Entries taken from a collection
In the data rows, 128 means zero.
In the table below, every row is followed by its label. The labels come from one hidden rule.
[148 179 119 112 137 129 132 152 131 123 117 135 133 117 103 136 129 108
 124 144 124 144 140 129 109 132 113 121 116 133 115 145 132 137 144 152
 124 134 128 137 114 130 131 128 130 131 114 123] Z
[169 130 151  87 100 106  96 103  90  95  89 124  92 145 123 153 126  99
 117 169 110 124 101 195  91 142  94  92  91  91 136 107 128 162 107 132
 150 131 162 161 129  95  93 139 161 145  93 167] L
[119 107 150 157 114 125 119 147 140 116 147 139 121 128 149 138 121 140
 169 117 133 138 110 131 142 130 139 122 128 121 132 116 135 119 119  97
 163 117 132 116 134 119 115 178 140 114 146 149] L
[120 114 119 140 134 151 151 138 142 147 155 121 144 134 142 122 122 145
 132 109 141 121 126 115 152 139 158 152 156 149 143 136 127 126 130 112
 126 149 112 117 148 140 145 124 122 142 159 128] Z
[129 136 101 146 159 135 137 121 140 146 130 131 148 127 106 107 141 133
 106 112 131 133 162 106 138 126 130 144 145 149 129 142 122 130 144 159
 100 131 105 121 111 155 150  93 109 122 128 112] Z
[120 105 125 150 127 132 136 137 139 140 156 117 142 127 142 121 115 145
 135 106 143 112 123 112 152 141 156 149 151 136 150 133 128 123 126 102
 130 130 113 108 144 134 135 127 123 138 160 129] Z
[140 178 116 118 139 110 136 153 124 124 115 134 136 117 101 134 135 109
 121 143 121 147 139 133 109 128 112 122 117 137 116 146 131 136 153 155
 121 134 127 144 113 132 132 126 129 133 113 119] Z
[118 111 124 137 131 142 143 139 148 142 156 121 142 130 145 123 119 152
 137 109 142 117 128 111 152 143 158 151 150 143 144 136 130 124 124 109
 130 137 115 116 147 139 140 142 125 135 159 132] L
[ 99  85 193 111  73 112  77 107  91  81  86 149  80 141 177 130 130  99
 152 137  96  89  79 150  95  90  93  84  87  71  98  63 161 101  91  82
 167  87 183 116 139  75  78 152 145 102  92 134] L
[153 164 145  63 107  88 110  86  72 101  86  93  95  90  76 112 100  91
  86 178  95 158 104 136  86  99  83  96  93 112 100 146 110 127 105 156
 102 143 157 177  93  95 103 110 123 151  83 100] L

What the task asks
Copy the records above exactly, starting at the line that contains "141 177 130" and ending at the last line, and leave out all earlier lines.

Response to this exercise
[ 99  85 193 111  73 112  77 107  91  81  86 149  80 141 177 130 130  99
 152 137  96  89  79 150  95  90  93  84  87  71  98  63 161 101  91  82
 167  87 183 116 139  75  78 152 145 102  92 134] L
[153 164 145  63 107  88 110  86  72 101  86  93  95  90  76 112 100  91
  86 178  95 158 104 136  86  99  83  96  93 112 100 146 110 127 105 156
 102 143 157 177  93  95 103 110 123 151  83 100] L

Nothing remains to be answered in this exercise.